DATASET RECORDS >>
□ □ □ □ □
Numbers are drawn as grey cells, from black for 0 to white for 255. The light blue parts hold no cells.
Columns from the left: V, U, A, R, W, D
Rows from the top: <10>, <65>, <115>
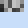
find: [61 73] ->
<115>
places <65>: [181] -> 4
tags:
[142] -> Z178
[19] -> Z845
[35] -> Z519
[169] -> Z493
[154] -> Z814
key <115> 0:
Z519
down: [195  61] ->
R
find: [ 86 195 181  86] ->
□ □ □ □ □
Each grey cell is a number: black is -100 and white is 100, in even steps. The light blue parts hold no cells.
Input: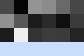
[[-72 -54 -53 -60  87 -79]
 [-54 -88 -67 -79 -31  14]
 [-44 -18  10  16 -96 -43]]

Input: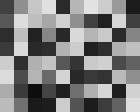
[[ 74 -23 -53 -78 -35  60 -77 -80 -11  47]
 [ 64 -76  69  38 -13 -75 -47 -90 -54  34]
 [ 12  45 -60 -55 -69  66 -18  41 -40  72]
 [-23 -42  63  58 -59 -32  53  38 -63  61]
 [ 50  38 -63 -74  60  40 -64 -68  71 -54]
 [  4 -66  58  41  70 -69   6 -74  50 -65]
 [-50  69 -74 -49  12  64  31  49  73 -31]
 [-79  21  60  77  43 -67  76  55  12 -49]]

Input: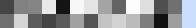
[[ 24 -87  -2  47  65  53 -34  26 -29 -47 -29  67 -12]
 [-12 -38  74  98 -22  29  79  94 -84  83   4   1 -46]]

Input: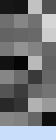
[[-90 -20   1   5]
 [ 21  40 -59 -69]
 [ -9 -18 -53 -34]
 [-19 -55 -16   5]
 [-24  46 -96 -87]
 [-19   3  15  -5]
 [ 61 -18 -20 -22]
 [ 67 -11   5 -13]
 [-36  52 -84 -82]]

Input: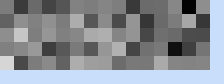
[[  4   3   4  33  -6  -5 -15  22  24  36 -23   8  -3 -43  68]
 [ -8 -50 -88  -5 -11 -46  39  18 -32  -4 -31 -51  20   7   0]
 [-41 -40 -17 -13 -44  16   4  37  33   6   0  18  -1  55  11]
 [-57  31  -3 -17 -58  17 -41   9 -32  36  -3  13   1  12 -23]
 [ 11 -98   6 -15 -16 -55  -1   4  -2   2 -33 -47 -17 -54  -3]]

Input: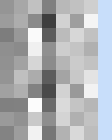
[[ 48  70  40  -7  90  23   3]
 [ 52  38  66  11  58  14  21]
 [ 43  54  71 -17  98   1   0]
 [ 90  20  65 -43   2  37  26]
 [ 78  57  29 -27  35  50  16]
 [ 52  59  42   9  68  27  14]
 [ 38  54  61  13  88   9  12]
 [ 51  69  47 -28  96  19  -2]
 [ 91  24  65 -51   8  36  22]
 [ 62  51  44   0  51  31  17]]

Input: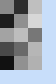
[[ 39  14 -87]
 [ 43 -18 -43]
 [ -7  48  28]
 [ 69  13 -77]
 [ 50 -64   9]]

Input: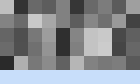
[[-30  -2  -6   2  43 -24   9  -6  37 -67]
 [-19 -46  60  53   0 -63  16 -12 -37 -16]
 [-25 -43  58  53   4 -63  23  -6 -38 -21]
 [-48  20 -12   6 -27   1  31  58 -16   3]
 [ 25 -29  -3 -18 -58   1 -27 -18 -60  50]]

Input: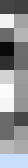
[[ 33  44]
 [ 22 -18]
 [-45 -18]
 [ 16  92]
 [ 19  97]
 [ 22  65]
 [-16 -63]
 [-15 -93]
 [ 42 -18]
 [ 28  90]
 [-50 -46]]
□ □ □ □ □
Return only the part above that opens with the line containing "Numbers are drawn" and closes with the line containing "find: [ 86 195", exactly and with both ends, skipping the pictures.

YOUR SOLUTION >>
Numbers are drawn as grey cells, from black for 0 to white for 255. The light blue parts hold no cells.
Columns from the left: V, U, A, R, W, D
Rows from the top: <10>, <65>, <115>
find: [61 73] ->
<115>
places <65>: [181] -> 4
tags:
[142] -> Z178
[19] -> Z845
[35] -> Z519
[169] -> Z493
[154] -> Z814
key <115> 0:
Z519
down: [195  61] ->
R
find: [ 86 195 181  86] ->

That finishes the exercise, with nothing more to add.